**Supplied material**
cols: Z M V K Y L T G
A: [134 139 120 173 101 137 104 133]
N: [114 122 146 152 143 196  91 114]
Q: [114 122 146 152 143 196  91 137]
P: [121 122 150 126  94  98  82 157]
R: [138 212  61 117 139 119 146 148]
W: [138 146 139  61 212 149 119 117]
order: [137 114 122 146 152 143 196  91] | Q
miss Q: [122 152 137 146 143  91 114] | [196]
col: [101 143] | Y
order: [138 148 212 119 139 117 146  61] | R

cols: J S D U F C
H: [ 55 122 122  55 122  55]
E: [122 216  55 123  94  63]
X: [132 149 135  94 117  77]
order: [ 55 122  55 122 122  55] | H
howmany H: [122] | 3

cols: zufav Vaked Nanuk besi Fefe
Fiva: [158  37 108 141 104]
basu: [158 130 202 141 104]
musor: [ 88  77 188 141 104]
niluf: [105 116 148  44  72]
sodud: [ 70 143  95 162  88]
manu: [175 103 121 108 216]
zin: [ 70 156  81 141 104]
piva: [105 116 148  44 115]
Ropi: [193  90 108 141  72]
zatom: [175 170 108  98 184]
miss piva: [115 105 148  44] | [116]
row of musor | [ 88  77 188 141 104]
col: [141  44 141  98] | besi

cols: Bedeb gel litif Pev vaba zopon lidog
romor: [122 162 170 147 107 145 142]
Kevof: [134 103 111  96 122 118  95]
fopot: [159 142 149 120  50 101 121]
kisob: [129  89 100 101 142 112 121]
romaf: [168 144 156 134 169 135 106]
ket: [159 142 149 120  50 165 159]
tis: [152 125 147 133 109 103 133]
miss romaf: [156 144 135 169 134 106] | [168]
miss Kevof: [ 95 134 103 118 111 122] | [96]
row of romaf | [168 144 156 134 169 135 106]
order: [ 95 122 103 134 111  96 118] | Kevof
order: [ 89 100 101 112 121 129 142] | kisob

cols: fub banab roto Riri vili dipim Sosi geten lomor ruti
fekud: [100  81 120 100  78 161 100  86 140  99]
runom: [120  81 120 181  78  93 169 144 113 117]
Zadag: [120 154  50 146 201  63 168  77 167 132]
zono: [141 124  91 144 146 122 106  69 114  96]
rurol: [120  81 120 181  78 161 169 144 119 117]
miss Zadag: [201 168 154  63 167 146  50 120  77] | [132]
col: [122 161] | dipim
howmany fekud: [101] | 0
miss Zadag: [201 132 167 146  63  50  77 120 168] | [154]

cols: bet vum pesap Zug
fipe: [176  37 105  79]
kof: [167  87 151 121]
fufip: [ 83 106  83 106]
Fiset: [121  83 167 121]
order: [ 83 121 121 167] | Fiset
howmany fufip: [82] | 0
howmany Fiset: [83] | 1
col: [106  83] | vum

cols: bek viv dopo duta
Tob: [ 78 195  80  81]
kupo: [ 81 195 107  81]
deg: [ 80 195 107  81]
row of Tob | [ 78 195  80  81]
order: [ 80  81  78 195] | Tob
howmany kupo: [80] | 0

cols: fusa givaf Gusid Lafar dediv
vun: [146 146 146 147  97]
kob: [108  94 114 108 120]
Velup: [140  38 139 147 124]
nus: [146  38 139 147 129]
row of kob | [108  94 114 108 120]
col: [114 139 139] | Gusid
howmany kob: [120] | 1
col: [147 108 147] | Lafar
howmany vun: [146] | 3
miss Velup: [ 38 124 147 140] | [139]
col: [139 139] | Gusid

cols: Dapi Rizi mekez batov
Digel: [122 125 128 125]
Nivu: [137 114 117 193]
bepi: [145 119 119 128]
kez: [140 149 128 116]
kotev: [120 106 117 168]
Tul: [153 129 128 202]
Mem: [128 138 128 202]
Pudi: [154 131 120 202]
kodo: [159 167 128 126]
howmany Tul: [129] | 1
row of Nivu | [137 114 117 193]
order: [114 117 137 193] | Nivu
row of kez | [140 149 128 116]
howmany bepi: [119] | 2
order: [128 129 153 202] | Tul

cols: Rafam bobuz melaz kise
pibur: [124 125 127 130]
Ser: [126 125 127 130]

**Problem to solve**
Only the lines holding the string "Zadag" are needed; copy each of them from the material above.

**Output of the exercise**
Zadag: [120 154  50 146 201  63 168  77 167 132]
miss Zadag: [201 168 154  63 167 146  50 120  77] | [132]
miss Zadag: [201 132 167 146  63  50  77 120 168] | [154]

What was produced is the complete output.